YOUR OBJECTIVE: Search the material and gather each line with "units" in it.

EXTRACTED RECORDS:
Here is a tiny trained network, its code and every weight. The questions are about switching its units off for an input and a class, where a switched-off unit gives its printed mean instead of its output.

import numpy as np


def w(rows, s, z=0):
    codes = np.array(rows[::2]) - 128.0
    scale = np.full(codes.shape[1], s)
    scale[-1] = z or s
    return codes * scale


def norm(h):
    return h / np.sqrt((h * h).mean(-1, keepdims=True) + 1e-5)


def f(y):
    return np.maximum(y, 0)


def log_softmax(a):
    a = a - a.max(-1, keepdims=True)
    return a - np.log(np.exp(a).sum(-1, keepdims=True))


def net(x, mask):
    res = np.array(x, float).reshape(1, 2) / 4 @ E
    u = 0
    for l in range(4):
        y = f(norm(res) @ A[l][:, :-1].T + A[l][:, -1])
        res = res + np.where(mask[u : u + 8], y, B[l][:, -1]) @ B[l][:, :-1]
        u += 8
    return log_softmax(norm(res)[-1] @ U[:, :-1].T + U[:, -1])


A, B = {}, {}
E = w([
[228,114,159],'x0',
[84,253,139],'x1',
],0.0045)
A[0] = w([
[161,121,63,127],'L0N0',
[148,64,183,63],'L0N1',
[153,95,174,126],'L0N2',
[53,98,253,40],'L0N3',
[174,139,102,27],'L0N4',
[151,177,137,38],'L0N5',
[161,131,166,253],'L0N6',
[52,97,155,93],'L0N7',
],0.011,0.0032)
B[0] = w([
[203,181,89,173],'L0N0',
[86,141,88,226],'L0N1',
[36,128,233,211],'L0N2',
[94,150,2,142],'L0N3',
[233,172,16,146],'L0N4',
[81,105,174,164],'L0N5',
[116,196,83,252],'L0N6',
[82,164,44,204],'L0N7',
],0.0057,0.0041)
A[1] = w([
[244,148,115,99],'L1N0',
[147,74,113,161],'L1N1',
[98,160,71,135],'L1N2',
[93,144,100,123],'L1N3',
[222,149,86,61],'L1N4',
[125,175,159,158],'L1N5',
[139,132,128,56],'L1N6',
[104,137,225,2],'L1N7',
],0.011,0.0062)
B[1] = w([
[101,167,83,202],'L1N0',
[2,125,183,188],'L1N1',
[196,140,173,254],'L1N2',
[166,108,142,207],'L1N3',
[112,185,84,172],'L1N4',
[113,82,101,214],'L1N5',
[125,110,142,128],'L1N6',
[158,209,25,128],'L1N7',
],0.0078,0.0052)
A[2] = w([
[118,142,163,68],'L2N0',
[154,164,129,136],'L2N1',
[167,110,108,1],'L2N2',
[102,139,57,152],'L2N3',
[149,166,93,101],'L2N4',
[115,166,117,129],'L2N5',
[99,144,166,111],'L2N6',
[249,105,134,82],'L2N7',
],0.016,0.0045)
B[2] = w([
[23,179,197,140],'L2N0',
[65,84,153,213],'L2N1',
[131,102,190,132],'L2N2',
[207,190,85,254],'L2N3',
[62,107,141,220],'L2N4',
[181,75,15,216],'L2N5',
[107,145,214,169],'L2N6',
[253,98,222,201],'L2N7',
],0.0068,0.0062)
A[3] = w([
[59,167,154,91],'L3N0',
[7,172,177,92],'L3N1',
[135,148,143,3],'L3N2',
[85,190,114,79],'L3N3',
[155,109,69,164],'L3N4',
[172,128,206,82],'L3N5',
[148,137,183,3],'L3N6',
[124,85,166,141],'L3N7',
],0.012,0.0049)
B[3] = w([
[77,61,161,194],'L3N0',
[46,62,176,253],'L3N1',
[70,54,88,128],'L3N2',
[179,98,146,190],'L3N3',
[114,193,75,252],'L3N4',
[254,118,147,194],'L3N5',
[153,148,137,143],'L3N6',
[122,174,160,194],'L3N7',
],0.0094,0.0048)
U = w([
[123,236,53,225],'0',
[6,77,239,165],'1',
[254,138,251,5],'2',
],0.0094,0.0032)

Each question gives the input, the list of numbers given to net, and the class t.
The units are the neurons (one row each of A and B). Each row of codes is followed by its name. A weight is (code - 128) times the scale printed after its matrix; where a second scale follows, it is the last column's (A, B and U).
mask holds one flag per neuron, layer by layer. A switched-off neuron (its flag False) gives its mean, the last column of its row in B, instead of its output. The means were averaged over made-up inputs and are rounded, as every weight is.
A unit's drop is (log p(t) with every unit on - log p(t) with that unit switched off) / (log p(t) with every unit on - log p(t) with every unit switched off).
most important unit: the unit with the biggest drop
top k neurons: the k neurons with the biggest drops, biggest first
k most important neurons of layer l: the k neurons of layer l with the biggest drops, biggest first
drop of u: that unit's drop, to one decimal
input [-2,3], class 2: 2 most important neurons of layer 1 -> [L1N2, L1N1]
input [-2,1], class 2: most important unit -> L1N2
input [1,2], class 2: top 3 neurons -> [L0N2, L1N0, L1N1]
input [2,-4], class 1: top 2 neurons -> [L0N2, L0N7]
input [4,1], class 0: top 2 neurons -> [L0N4, L0N7]
input [5,-7], class 1: top 2 neurons -> [L1N1, L0N2]
input [4,0], class 0: top 2 neurons -> [L0N4, L0N7]
input [-2,-1], class 2: top 2 neurons -> [L1N2, L1N0]
input [5,-8], class 1: top 2 neurons -> [L0N2, L1N1]
input [3,-4], class 1: top 2 neurons -> [L0N2, L0N7]
input [-2,-3], class 2: 2 most important neurons of layer 0 -> [L0N7, L0N0]
input [-3,-2], class 2: top 3 neurons -> [L1N2, L1N0, L1N3]
input [7,-7], class 0: drop of L1N4 -> 1.5
input [-7,-4], class 0: most important unit -> L0N7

EXPECTED OUTPUT:
Here is a tiny trained network, its code and every weight. The questions are about switching its units off for an input and a class, where a switched-off unit gives its printed mean instead of its output.
The units are the neurons (one row each of A and B). Each row of codes is followed by its name. A weight is (code - 128) times the scale printed after its matrix; where a second scale follows, it is the last column's (A, B and U).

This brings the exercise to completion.